- ENTRIES SHOWN

--

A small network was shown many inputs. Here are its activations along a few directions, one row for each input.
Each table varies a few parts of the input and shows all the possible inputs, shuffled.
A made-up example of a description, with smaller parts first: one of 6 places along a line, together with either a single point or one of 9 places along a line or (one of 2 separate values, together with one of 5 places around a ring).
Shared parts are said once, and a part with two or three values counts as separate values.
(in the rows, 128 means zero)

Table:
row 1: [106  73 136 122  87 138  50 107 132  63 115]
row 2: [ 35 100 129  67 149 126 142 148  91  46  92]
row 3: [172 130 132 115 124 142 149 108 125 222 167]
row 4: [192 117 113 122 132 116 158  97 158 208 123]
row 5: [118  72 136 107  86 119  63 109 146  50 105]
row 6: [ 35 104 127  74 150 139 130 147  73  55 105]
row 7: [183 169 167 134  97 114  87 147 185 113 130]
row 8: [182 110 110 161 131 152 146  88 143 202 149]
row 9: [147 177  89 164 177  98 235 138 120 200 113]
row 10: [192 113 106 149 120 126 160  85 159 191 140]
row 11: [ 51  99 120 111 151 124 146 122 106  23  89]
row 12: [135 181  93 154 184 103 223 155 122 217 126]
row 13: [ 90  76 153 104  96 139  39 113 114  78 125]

--

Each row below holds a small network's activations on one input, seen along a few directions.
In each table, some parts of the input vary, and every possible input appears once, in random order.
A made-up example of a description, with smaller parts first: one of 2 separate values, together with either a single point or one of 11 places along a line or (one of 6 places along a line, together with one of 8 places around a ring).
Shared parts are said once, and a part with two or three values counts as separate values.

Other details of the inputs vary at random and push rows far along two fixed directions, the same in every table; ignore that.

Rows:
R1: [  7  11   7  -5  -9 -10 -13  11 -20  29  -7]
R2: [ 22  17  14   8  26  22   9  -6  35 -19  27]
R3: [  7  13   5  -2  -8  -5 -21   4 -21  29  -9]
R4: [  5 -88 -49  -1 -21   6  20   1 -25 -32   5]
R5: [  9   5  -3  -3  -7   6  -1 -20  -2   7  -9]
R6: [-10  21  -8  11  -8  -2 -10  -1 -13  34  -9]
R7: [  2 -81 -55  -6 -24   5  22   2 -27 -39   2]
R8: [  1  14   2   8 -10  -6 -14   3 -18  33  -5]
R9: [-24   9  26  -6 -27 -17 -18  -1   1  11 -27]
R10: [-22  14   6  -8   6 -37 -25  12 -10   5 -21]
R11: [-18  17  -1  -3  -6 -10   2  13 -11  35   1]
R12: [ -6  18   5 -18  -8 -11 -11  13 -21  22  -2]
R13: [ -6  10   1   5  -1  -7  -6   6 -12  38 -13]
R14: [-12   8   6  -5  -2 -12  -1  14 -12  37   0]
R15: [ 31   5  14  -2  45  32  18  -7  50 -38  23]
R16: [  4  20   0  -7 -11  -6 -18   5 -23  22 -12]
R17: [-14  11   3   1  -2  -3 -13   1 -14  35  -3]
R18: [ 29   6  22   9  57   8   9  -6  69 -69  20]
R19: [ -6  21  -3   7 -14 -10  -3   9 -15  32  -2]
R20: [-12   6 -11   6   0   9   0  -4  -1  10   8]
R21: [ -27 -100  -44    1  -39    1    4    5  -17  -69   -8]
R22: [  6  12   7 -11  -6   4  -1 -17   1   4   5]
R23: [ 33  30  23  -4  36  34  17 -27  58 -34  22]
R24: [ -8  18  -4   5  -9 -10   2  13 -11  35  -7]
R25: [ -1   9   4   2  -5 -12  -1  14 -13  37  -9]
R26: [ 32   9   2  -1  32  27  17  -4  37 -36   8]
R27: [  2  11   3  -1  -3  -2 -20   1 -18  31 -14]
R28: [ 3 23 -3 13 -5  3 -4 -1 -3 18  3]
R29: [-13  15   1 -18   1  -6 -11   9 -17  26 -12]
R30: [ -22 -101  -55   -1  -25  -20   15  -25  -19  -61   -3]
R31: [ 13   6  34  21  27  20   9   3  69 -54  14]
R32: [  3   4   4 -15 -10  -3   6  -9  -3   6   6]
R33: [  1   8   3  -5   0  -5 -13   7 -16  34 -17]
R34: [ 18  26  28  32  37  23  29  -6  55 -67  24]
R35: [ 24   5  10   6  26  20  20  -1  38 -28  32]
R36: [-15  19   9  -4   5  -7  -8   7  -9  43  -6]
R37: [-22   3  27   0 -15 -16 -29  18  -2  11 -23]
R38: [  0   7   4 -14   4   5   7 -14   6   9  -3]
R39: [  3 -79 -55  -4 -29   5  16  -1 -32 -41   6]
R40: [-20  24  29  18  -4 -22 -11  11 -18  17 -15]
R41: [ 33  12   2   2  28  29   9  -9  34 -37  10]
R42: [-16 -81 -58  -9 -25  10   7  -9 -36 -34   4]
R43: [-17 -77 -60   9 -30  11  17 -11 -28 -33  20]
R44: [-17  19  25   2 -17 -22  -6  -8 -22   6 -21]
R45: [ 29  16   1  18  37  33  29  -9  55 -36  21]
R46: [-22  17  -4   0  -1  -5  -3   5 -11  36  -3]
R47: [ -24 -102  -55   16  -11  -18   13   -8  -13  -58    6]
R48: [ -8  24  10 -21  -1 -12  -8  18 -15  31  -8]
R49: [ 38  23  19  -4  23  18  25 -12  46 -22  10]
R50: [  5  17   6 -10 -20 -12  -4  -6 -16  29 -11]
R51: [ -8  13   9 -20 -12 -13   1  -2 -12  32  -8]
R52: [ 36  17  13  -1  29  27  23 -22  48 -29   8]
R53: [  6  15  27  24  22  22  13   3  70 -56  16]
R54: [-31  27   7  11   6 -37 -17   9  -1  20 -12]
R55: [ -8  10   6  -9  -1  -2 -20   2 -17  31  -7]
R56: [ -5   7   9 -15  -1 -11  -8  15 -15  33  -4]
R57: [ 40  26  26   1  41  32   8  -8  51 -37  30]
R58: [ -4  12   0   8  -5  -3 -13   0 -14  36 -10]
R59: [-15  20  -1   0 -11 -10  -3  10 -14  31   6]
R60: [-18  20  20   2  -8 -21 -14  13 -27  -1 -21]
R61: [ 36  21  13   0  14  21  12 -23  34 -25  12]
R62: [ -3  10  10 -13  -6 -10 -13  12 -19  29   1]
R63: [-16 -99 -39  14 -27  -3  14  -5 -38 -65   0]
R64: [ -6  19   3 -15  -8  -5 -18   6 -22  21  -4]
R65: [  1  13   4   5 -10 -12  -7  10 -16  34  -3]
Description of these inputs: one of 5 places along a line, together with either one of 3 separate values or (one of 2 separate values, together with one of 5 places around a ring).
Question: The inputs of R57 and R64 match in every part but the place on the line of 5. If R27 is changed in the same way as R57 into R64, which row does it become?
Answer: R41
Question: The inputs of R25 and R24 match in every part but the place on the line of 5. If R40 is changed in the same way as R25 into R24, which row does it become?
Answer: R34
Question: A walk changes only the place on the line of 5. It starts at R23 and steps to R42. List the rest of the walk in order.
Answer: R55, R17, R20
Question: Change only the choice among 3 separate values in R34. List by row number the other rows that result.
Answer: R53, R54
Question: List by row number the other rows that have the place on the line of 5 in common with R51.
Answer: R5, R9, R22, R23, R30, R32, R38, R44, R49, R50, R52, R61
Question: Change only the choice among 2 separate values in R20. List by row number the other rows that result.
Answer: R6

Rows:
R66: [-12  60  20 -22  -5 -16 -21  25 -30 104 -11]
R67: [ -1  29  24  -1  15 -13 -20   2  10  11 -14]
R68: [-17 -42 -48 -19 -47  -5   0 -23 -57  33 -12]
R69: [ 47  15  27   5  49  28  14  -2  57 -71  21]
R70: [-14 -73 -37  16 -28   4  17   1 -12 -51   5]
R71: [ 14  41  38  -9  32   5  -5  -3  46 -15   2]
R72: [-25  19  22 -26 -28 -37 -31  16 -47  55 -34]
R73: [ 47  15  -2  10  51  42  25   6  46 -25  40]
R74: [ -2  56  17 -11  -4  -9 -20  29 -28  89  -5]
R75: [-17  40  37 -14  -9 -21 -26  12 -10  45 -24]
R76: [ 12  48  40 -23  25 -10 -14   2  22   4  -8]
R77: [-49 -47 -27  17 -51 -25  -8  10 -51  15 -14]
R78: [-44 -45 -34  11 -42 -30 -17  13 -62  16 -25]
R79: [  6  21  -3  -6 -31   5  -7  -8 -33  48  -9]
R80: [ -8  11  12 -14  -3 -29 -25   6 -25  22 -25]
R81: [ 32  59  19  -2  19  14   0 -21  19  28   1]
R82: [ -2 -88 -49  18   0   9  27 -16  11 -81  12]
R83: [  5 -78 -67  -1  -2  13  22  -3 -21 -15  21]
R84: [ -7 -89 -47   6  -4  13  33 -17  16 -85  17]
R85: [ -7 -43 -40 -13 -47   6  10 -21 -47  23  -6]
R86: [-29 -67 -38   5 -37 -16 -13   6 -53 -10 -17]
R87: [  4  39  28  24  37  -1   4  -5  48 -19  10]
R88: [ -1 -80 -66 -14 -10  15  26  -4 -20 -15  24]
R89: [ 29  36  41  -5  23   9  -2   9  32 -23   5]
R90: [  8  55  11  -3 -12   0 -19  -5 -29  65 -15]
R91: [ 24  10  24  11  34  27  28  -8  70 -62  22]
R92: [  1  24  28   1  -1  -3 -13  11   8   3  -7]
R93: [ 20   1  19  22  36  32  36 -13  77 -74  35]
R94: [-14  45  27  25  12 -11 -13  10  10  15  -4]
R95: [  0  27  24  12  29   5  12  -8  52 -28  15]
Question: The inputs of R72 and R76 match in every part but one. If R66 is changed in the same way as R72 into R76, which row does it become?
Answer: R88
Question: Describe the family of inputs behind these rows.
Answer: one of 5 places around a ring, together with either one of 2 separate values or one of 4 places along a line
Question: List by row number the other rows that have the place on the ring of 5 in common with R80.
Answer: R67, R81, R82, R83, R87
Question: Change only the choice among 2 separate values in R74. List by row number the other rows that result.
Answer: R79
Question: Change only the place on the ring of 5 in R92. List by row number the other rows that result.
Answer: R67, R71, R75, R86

--

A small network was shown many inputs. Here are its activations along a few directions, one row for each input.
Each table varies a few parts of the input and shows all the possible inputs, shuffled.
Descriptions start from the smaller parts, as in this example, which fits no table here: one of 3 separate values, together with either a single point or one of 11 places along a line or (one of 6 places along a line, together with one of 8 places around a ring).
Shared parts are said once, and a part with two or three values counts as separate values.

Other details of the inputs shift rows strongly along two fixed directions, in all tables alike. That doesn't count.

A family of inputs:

--

- PROBLEM TO WORK ON
Report all lines in the listing above that contain the word "become".

- OUTPUT OF THE TASK
Question: The inputs of R57 and R64 match in every part but the place on the line of 5. If R27 is changed in the same way as R57 into R64, which row does it become?
Question: The inputs of R25 and R24 match in every part but the place on the line of 5. If R40 is changed in the same way as R25 into R24, which row does it become?
Question: The inputs of R72 and R76 match in every part but one. If R66 is changed in the same way as R72 into R76, which row does it become?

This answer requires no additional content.